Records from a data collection
Each row of a before or after table is a point. The points were changed in one or more steps. Then noise was added and the rows were shuffled. The steps act on how far a point lies along the listed directions, d1 being the first. What was done? A step turns or swaps two directions, mirrors them in a line or flattens them onto one, adds a multiple of one to another, or multiplies one. Angles are multiples of 10 degrees, from the lower direction toward the higher: turns from -170 to 170, lines from 10 to 170 but not 90. Use the fewest steps. Two steps may share a direction if one is a turn and the other turns, adds or multiplies; they go together, in the order done. Otherwise the lowest direction goes first.

Directions:
(1): [-0.48 -0.02]
(2): [-0.02  0.48]
Before, 9 rows:
[[-0.52  0.01]
 [-0.52 -0.17]
 [-0.55  0.24]
 [ 0.17 -0.12]
 [ 0.13 -0.64]
 [-0.33 -0.12]
 [ 0.29  0.12]
 [ 0.34 -0.50]
 [-0.23 -0.19]]
After (9 x 2):
[[ 0.50 -0.39]
 [-0.15  0.58]
 [ 0.09 -0.21]
 [ 0.15  0.36]
 [ 0.61 -0.13]
 [ 0.23  0.18]
 [-0.14 -0.28]
 [ 0.01  0.49]
 [ 0.24  0.55]]
Steps: mirror d1 and d2 in the line at 50 degrees

Directions:
(1): [-0.23  0.50  0.21]
(2): [0.54 0.20 0.12]
(3): [ 0.03  0.24 -0.54]
Before (8 x 3):
[[-0.44  0.50 -0.06]
 [ 0.26 -0.41 -0.76]
 [ 0.00  0.07 -0.23]
 [ 0.51  0.11 -0.36]
 [-0.19  0.25 -0.61]
 [ 0.06  0.28 -0.05]
 [ 0.38  0.15  0.29]
 [ 0.72 -0.02  0.68]]
After (8 x 3):
[[ 0.07  0.63 -0.13]
 [ 0.11 -0.19  0.08]
 [ 0.07  0.47 -0.11]
 [-0.41 -0.09 -0.11]
 [-0.62 -0.66 -0.03]
 [-0.21  0.17 -0.09]
 [-0.03  0.14 -0.03]
 [-0.41 -0.21 -0.07]]
Steps: flatten d1 and d3 onto the line at 40 degrees; multiply d2 by -1

Directions:
(1): [0.33 0.54 0.17 0.16]
(2): [-0.13 -0.18  0.59  0.26]
(3): [-0.26  0.08 -0.28  0.56]
(4): [-0.52  0.35  0.10 -0.24]
Before:
[[ 0.11 -0.02 -0.31  0.29]
 [ 0.03  0.04 -0.34  0.35]
 [-0.09  0.30  0.03 -0.39]
 [ 0.43  0.44 -0.46  0.07]
 [ 0.67  0.42 -0.35  0.21]
 [ 0.11  0.07  0.08 -0.29]
 [ 0.23 -0.14 -0.33 -0.09]
 [-0.01  0.01 -0.14 -0.34]]
After, 8 rows:
[[ 0.28 -0.09 -0.38 -0.30]
 [-0.28  0.29 -0.36  0.03]
 [ 0.01  0.06 -0.68 -0.05]
 [ 0.42  0.03 -0.13 -0.39]
 [ 0.27  0.84 -0.82  0.13]
 [ 0.29  0.74 -1.01 -0.21]
 [ 0.37 -0.09 -0.12 -0.05]
 [-0.28  0.42 -0.33 -0.09]]
Steps: multiply d2 by 2; turn d3 and d4 by 80 degrees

- _Assignment_
From the first line to the last, return the data exactly as written.

- _Exercise output_
Each row of a before or after table is a point. The points were changed in one or more steps. Then noise was added and the rows were shuffled. The steps act on how far a point lies along the listed directions, d1 being the first. What was done? A step turns or swaps two directions, mirrors them in a line or flattens them onto one, adds a multiple of one to another, or multiplies one. Angles are multiples of 10 degrees, from the lower direction toward the higher: turns from -170 to 170, lines from 10 to 170 but not 90. Use the fewest steps. Two steps may share a direction if one is a turn and the other turns, adds or multiplies; they go together, in the order done. Otherwise the lowest direction goes first.

Directions:
(1): [-0.48 -0.02]
(2): [-0.02  0.48]
Before, 9 rows:
[[-0.52  0.01]
 [-0.52 -0.17]
 [-0.55  0.24]
 [ 0.17 -0.12]
 [ 0.13 -0.64]
 [-0.33 -0.12]
 [ 0.29  0.12]
 [ 0.34 -0.50]
 [-0.23 -0.19]]
After (9 x 2):
[[ 0.50 -0.39]
 [-0.15  0.58]
 [ 0.09 -0.21]
 [ 0.15  0.36]
 [ 0.61 -0.13]
 [ 0.23  0.18]
 [-0.14 -0.28]
 [ 0.01  0.49]
 [ 0.24  0.55]]
Steps: mirror d1 and d2 in the line at 50 degrees

Directions:
(1): [-0.23  0.50  0.21]
(2): [0.54 0.20 0.12]
(3): [ 0.03  0.24 -0.54]
Before (8 x 3):
[[-0.44  0.50 -0.06]
 [ 0.26 -0.41 -0.76]
 [ 0.00  0.07 -0.23]
 [ 0.51  0.11 -0.36]
 [-0.19  0.25 -0.61]
 [ 0.06  0.28 -0.05]
 [ 0.38  0.15  0.29]
 [ 0.72 -0.02  0.68]]
After (8 x 3):
[[ 0.07  0.63 -0.13]
 [ 0.11 -0.19  0.08]
 [ 0.07  0.47 -0.11]
 [-0.41 -0.09 -0.11]
 [-0.62 -0.66 -0.03]
 [-0.21  0.17 -0.09]
 [-0.03  0.14 -0.03]
 [-0.41 -0.21 -0.07]]
Steps: flatten d1 and d3 onto the line at 40 degrees; multiply d2 by -1

Directions:
(1): [0.33 0.54 0.17 0.16]
(2): [-0.13 -0.18  0.59  0.26]
(3): [-0.26  0.08 -0.28  0.56]
(4): [-0.52  0.35  0.10 -0.24]
Before:
[[ 0.11 -0.02 -0.31  0.29]
 [ 0.03  0.04 -0.34  0.35]
 [-0.09  0.30  0.03 -0.39]
 [ 0.43  0.44 -0.46  0.07]
 [ 0.67  0.42 -0.35  0.21]
 [ 0.11  0.07  0.08 -0.29]
 [ 0.23 -0.14 -0.33 -0.09]
 [-0.01  0.01 -0.14 -0.34]]
After, 8 rows:
[[ 0.28 -0.09 -0.38 -0.30]
 [-0.28  0.29 -0.36  0.03]
 [ 0.01  0.06 -0.68 -0.05]
 [ 0.42  0.03 -0.13 -0.39]
 [ 0.27  0.84 -0.82  0.13]
 [ 0.29  0.74 -1.01 -0.21]
 [ 0.37 -0.09 -0.12 -0.05]
 [-0.28  0.42 -0.33 -0.09]]
Steps: multiply d2 by 2; turn d3 and d4 by 80 degrees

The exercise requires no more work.